- **WHAT YOU WILL DO**:
All of the data below is to be written out again exactly.

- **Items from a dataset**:

+ + + +

B =
0	-15	-36	60	-60	-5	13	55	42	14	22	-16	65
-12	1	-32	44	-64	-31	27	29	43	13	-4	11	21
-14	-17	-28	50	-61	-13	4	58	38	12	19	-10	65
8	-12	-41	65	-60	-2	21	51	43	16	20	-17	60
10	-10	-43	65	-62	-4	25	47	44	16	17	-15	54
-7	-16	-59	63	-67	-38	37	15	48	7	4	7	35
-9	-17	-31	53	-61	-10	7	58	40	13	21	-12	66
-5	-16	-32	57	-60	-8	9	57	41	13	22	-14	65
4	-14	-39	63	-59	-3	17	54	42	15	22	-16	63
-17	-4	-41	45	-64	-41	29	20	43	9	-5	14	18
-12	-17	-28	51	-61	-12	5	58	39	12	19	-11	66
-18	-2	-36	41	-61	-40	27	22	42	11	-6	16	16
-17	0	-32	39	-60	-38	26	24	41	12	-7	16	16
-13	-7	-49	52	-67	-41	32	18	45	8	-1	11	23
-11	-10	-53	57	-68	-40	34	17	47	8	1	10	28
-16	0	-31	40	-61	-36	26	27	41	13	-6	14	18
Indices start at 1.
(1, 1)	0
(11, 9)	39
(8, 9)	41
(7, 3)	-31
(9, 6)	-3
(8, 5)	-60
(7, 5)	-61
(16, 8)	27
(2, 10)	13
(15, 12)	10
(9, 11)	22
(3, 3)	-28
(11, 13)	66
(13, 12)	16
(12, 7)	27
(8, 8)	57
(6, 5)	-67
(10, 11)	-5
(8, 12)	-14
(9, 4)	63
(1, 6)	-5
(16, 13)	18
(11, 1)	-12
(10, 7)	29
(12, 11)	-6
(11, 10)	12
(2, 11)	-4
(3, 5)	-61
(14, 10)	8
(10, 5)	-64
(16, 9)	41
(12, 13)	16
(10, 1)	-17
(15, 5)	-68
(12, 9)	42

M =
-21; -17; -2; 19; 37
-44; -19; 11; 15; 38
66; 3; -44; 24; 29
1; -12; -6; 26; 70
-67; -6; 26; -23; -30
Rows and columns are counted from 1.
(1, 1) => -21
(4, 1) => 1
(1, 3) => -2
(3, 1) => 66
(2, 3) => 11
(2, 2) => -19
(4, 4) => 26
(1, 5) => 37
(4, 3) => -6
(5, 4) => -23
(2, 1) => -44
(4, 5) => 70
(3, 3) => -44

m =
14	-19	-27	13	2	8	-52	-24	-25	-27	-14	-23	-23
-7	61	21	-38	64	-79	21	-18	54	51	-24	72	12
-7	-26	29	47	-24	17	54	8	-9	-14	-5	10	22
20	-22	-4	-1	-18	19	-14	-5	-31	-35	-13	9	-3
2	-44	0	33	-38	4	-9	33	-21	-22	-30	40	0
-21	1	-3	-57	-3	12	25	-9	6	-8	0	-3	-2
-15	-48	29	-50	-43	37	30	15	-71	-32	0	22	33
-24	-19	0	45	-21	9	29	-25	1	-33	6	-17	0
Indices start at 1.
(1, 1): 14
(7, 3): 29
(5, 11): -30
(2, 2): 61
(5, 13): 0
(8, 2): -19
(7, 13): 33
(4, 1): 20
(2, 3): 21
(6, 4): -57
(4, 8): -5
(3, 3): 29
(4, 9): -31
(7, 6): 37
(2, 9): 54
(3, 4): 47
(1, 13): -23
(7, 4): -50
(2, 4): -38
(2, 5): 64
(3, 2): -26
(3, 10): -14
(4, 6): 19
(5, 7): -9
(3, 7): 54
(4, 10): -35
(8, 8): -25
(7, 10): -32
(8, 1): -24
(1, 9): -25
(1, 2): -19
(6, 8): -9
(2, 13): 12
(7, 7): 30
(2, 1): -7

grid =
[[390 327 261 228 371 411]
 [134 155 504 617 240 351]
 [514 427 389 430 412 284]
 [419 503 482 343 493 258]
 [201 269 576 729 373 365]
 [441 362 645 760 462 143]
 [351 357 444 482 447 334]
 [173 162 465 615 286 401]
 [368 396 480 402 416 220]
 [255 238 349 407 300 394]
 [431 356 369 339 391 297]
 [238 165 379 479 288 385]]
Rows and columns are counted from 1.
(1, 1) -> 390
(7, 3) -> 444
(6, 2) -> 362
(7, 4) -> 482
(10, 2) -> 238
(10, 1) -> 255
(3, 4) -> 430
(7, 2) -> 357
(11, 4) -> 339
(5, 4) -> 729
(6, 6) -> 143
(9, 4) -> 402
(3, 1) -> 514
(1, 5) -> 371
(7, 6) -> 334
(7, 1) -> 351
(9, 3) -> 480
(5, 3) -> 576
(2, 4) -> 617
(5, 5) -> 373
(12, 5) -> 288
(3, 6) -> 284
(12, 6) -> 385
(9, 2) -> 396
(4, 1) -> 419
(4, 5) -> 493
(8, 5) -> 286
(8, 4) -> 615
(6, 5) -> 462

+ + + +

- **SOLUTION TO THIS PROBLEM**:
B =
0	-15	-36	60	-60	-5	13	55	42	14	22	-16	65
-12	1	-32	44	-64	-31	27	29	43	13	-4	11	21
-14	-17	-28	50	-61	-13	4	58	38	12	19	-10	65
8	-12	-41	65	-60	-2	21	51	43	16	20	-17	60
10	-10	-43	65	-62	-4	25	47	44	16	17	-15	54
-7	-16	-59	63	-67	-38	37	15	48	7	4	7	35
-9	-17	-31	53	-61	-10	7	58	40	13	21	-12	66
-5	-16	-32	57	-60	-8	9	57	41	13	22	-14	65
4	-14	-39	63	-59	-3	17	54	42	15	22	-16	63
-17	-4	-41	45	-64	-41	29	20	43	9	-5	14	18
-12	-17	-28	51	-61	-12	5	58	39	12	19	-11	66
-18	-2	-36	41	-61	-40	27	22	42	11	-6	16	16
-17	0	-32	39	-60	-38	26	24	41	12	-7	16	16
-13	-7	-49	52	-67	-41	32	18	45	8	-1	11	23
-11	-10	-53	57	-68	-40	34	17	47	8	1	10	28
-16	0	-31	40	-61	-36	26	27	41	13	-6	14	18
Indices start at 1.
(1, 1)	0
(11, 9)	39
(8, 9)	41
(7, 3)	-31
(9, 6)	-3
(8, 5)	-60
(7, 5)	-61
(16, 8)	27
(2, 10)	13
(15, 12)	10
(9, 11)	22
(3, 3)	-28
(11, 13)	66
(13, 12)	16
(12, 7)	27
(8, 8)	57
(6, 5)	-67
(10, 11)	-5
(8, 12)	-14
(9, 4)	63
(1, 6)	-5
(16, 13)	18
(11, 1)	-12
(10, 7)	29
(12, 11)	-6
(11, 10)	12
(2, 11)	-4
(3, 5)	-61
(14, 10)	8
(10, 5)	-64
(16, 9)	41
(12, 13)	16
(10, 1)	-17
(15, 5)	-68
(12, 9)	42

M =
-21; -17; -2; 19; 37
-44; -19; 11; 15; 38
66; 3; -44; 24; 29
1; -12; -6; 26; 70
-67; -6; 26; -23; -30
Rows and columns are counted from 1.
(1, 1) => -21
(4, 1) => 1
(1, 3) => -2
(3, 1) => 66
(2, 3) => 11
(2, 2) => -19
(4, 4) => 26
(1, 5) => 37
(4, 3) => -6
(5, 4) => -23
(2, 1) => -44
(4, 5) => 70
(3, 3) => -44

m =
14	-19	-27	13	2	8	-52	-24	-25	-27	-14	-23	-23
-7	61	21	-38	64	-79	21	-18	54	51	-24	72	12
-7	-26	29	47	-24	17	54	8	-9	-14	-5	10	22
20	-22	-4	-1	-18	19	-14	-5	-31	-35	-13	9	-3
2	-44	0	33	-38	4	-9	33	-21	-22	-30	40	0
-21	1	-3	-57	-3	12	25	-9	6	-8	0	-3	-2
-15	-48	29	-50	-43	37	30	15	-71	-32	0	22	33
-24	-19	0	45	-21	9	29	-25	1	-33	6	-17	0
Indices start at 1.
(1, 1): 14
(7, 3): 29
(5, 11): -30
(2, 2): 61
(5, 13): 0
(8, 2): -19
(7, 13): 33
(4, 1): 20
(2, 3): 21
(6, 4): -57
(4, 8): -5
(3, 3): 29
(4, 9): -31
(7, 6): 37
(2, 9): 54
(3, 4): 47
(1, 13): -23
(7, 4): -50
(2, 4): -38
(2, 5): 64
(3, 2): -26
(3, 10): -14
(4, 6): 19
(5, 7): -9
(3, 7): 54
(4, 10): -35
(8, 8): -25
(7, 10): -32
(8, 1): -24
(1, 9): -25
(1, 2): -19
(6, 8): -9
(2, 13): 12
(7, 7): 30
(2, 1): -7

grid =
[[390 327 261 228 371 411]
 [134 155 504 617 240 351]
 [514 427 389 430 412 284]
 [419 503 482 343 493 258]
 [201 269 576 729 373 365]
 [441 362 645 760 462 143]
 [351 357 444 482 447 334]
 [173 162 465 615 286 401]
 [368 396 480 402 416 220]
 [255 238 349 407 300 394]
 [431 356 369 339 391 297]
 [238 165 379 479 288 385]]
Rows and columns are counted from 1.
(1, 1) -> 390
(7, 3) -> 444
(6, 2) -> 362
(7, 4) -> 482
(10, 2) -> 238
(10, 1) -> 255
(3, 4) -> 430
(7, 2) -> 357
(11, 4) -> 339
(5, 4) -> 729
(6, 6) -> 143
(9, 4) -> 402
(3, 1) -> 514
(1, 5) -> 371
(7, 6) -> 334
(7, 1) -> 351
(9, 3) -> 480
(5, 3) -> 576
(2, 4) -> 617
(5, 5) -> 373
(12, 5) -> 288
(3, 6) -> 284
(12, 6) -> 385
(9, 2) -> 396
(4, 1) -> 419
(4, 5) -> 493
(8, 5) -> 286
(8, 4) -> 615
(6, 5) -> 462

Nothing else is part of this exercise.